WHAT TO DO |
Write out exactly the line containing "0.05 -0.19 -0.55" along with each line that follows it in the records below, and no others.

Recorded data |
What is the hidden score of each row? Scores go from 0 to 30, and 15 is about the middle. The score is a weighted sum of the row's numbers plus the product of two more (or one squared), each taken from its middle value.
[ 0.5   1.11  0.87  1.18 -1.07  1.23  1.81 -2.37 -0.61 -1.29  0.65 -0.34
  0.26  0.93  0.65 -2.  ]: 21
[ 0.21  1.19  1.09  1.31 -1.11  1.03  2.16 -2.89 -0.74 -1.72  0.9  -0.28
  0.16  1.18  0.58 -1.96]: 23
[-1.41  0.55  0.42  0.7   0.14  0.17 -0.48  0.11  0.78  0.57  0.89 -1.26
 -0.28 -1.05 -1.26  0.72]: 17
[-1.59  0.67  0.82  0.35 -0.14  0.05 -0.18 -0.2   1.34  0.59  1.1  -1.3
 -0.12 -0.94 -1.69  0.78]: 9
[ 0.23  1.18  1.09  0.96 -1.79  0.53 -1.18  0.69  0.23  0.02  0.04 -0.33
 -1.12 -1.3   0.01 -0.99]: 9
[ 0.72  1.08  1.15  0.68 -1.38  0.68 -1.21  0.92  0.01  0.21 -0.43 -0.34
 -1.31 -0.81 -0.41 -0.72]: 12
[-1.41  0.31  0.72 -0.23 -0.04  0.18 -0.37 -0.43  1.17  0.41  1.18 -0.76
 -0.15 -0.58 -1.22  1.11]: 10
[-1.31  0.96  0.81 -0.26  0.6  -0.23  0.47 -0.69 -1.48 -1.    0.57 -1.19
  1.83 -0.96 -0.23  0.68]: 15
[ 0.43  0.7   0.7   1.14 -0.89  0.91  1.76 -2.54 -0.11 -1.7   1.09 -0.74
 -0.49  1.23  0.12 -1.88]: 22
[-1.55  0.53  0.58  0.19  0.01  0.05 -0.19 -0.55  1.47  0.32  1.29 -1.05
 -0.1  -0.82 -1.22  1.04]: 13
[ 0.82 -1.77 -1.41 -0.38  1.48 -1.56  1.33 -0.03 -1.39 -0.8  -1.18  0.89
 -0.65  1.48  0.96 -0.75]: 24
[ 1.26 -0.11 -0.72 -0.39 -0.05  1.79 -0.96  0.6   0.41  0.7  -0.22  0.6
  0.24 -0.02  1.72  0.24]: 25
[-1.67  0.95  0.82 -0.3   0.61 -0.37  0.7  -0.99 -1.46 -0.52  0.76 -0.92
  1.88 -1.04 -0.16  0.04]: 11
[ 1.16 -0.37 -0.51 -0.52  0.2   1.8  -0.93  0.47  1.    0.75 -0.37  0.04
 -0.04 -0.06  1.23  0.46]: 21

RESPONSE TO THE TASK |
[-1.55  0.53  0.58  0.19  0.01  0.05 -0.19 -0.55  1.47  0.32  1.29 -1.05
 -0.1  -0.82 -1.22  1.04]: 13
[ 0.82 -1.77 -1.41 -0.38  1.48 -1.56  1.33 -0.03 -1.39 -0.8  -1.18  0.89
 -0.65  1.48  0.96 -0.75]: 24
[ 1.26 -0.11 -0.72 -0.39 -0.05  1.79 -0.96  0.6   0.41  0.7  -0.22  0.6
  0.24 -0.02  1.72  0.24]: 25
[-1.67  0.95  0.82 -0.3   0.61 -0.37  0.7  -0.99 -1.46 -0.52  0.76 -0.92
  1.88 -1.04 -0.16  0.04]: 11
[ 1.16 -0.37 -0.51 -0.52  0.2   1.8  -0.93  0.47  1.    0.75 -0.37  0.04
 -0.04 -0.06  1.23  0.46]: 21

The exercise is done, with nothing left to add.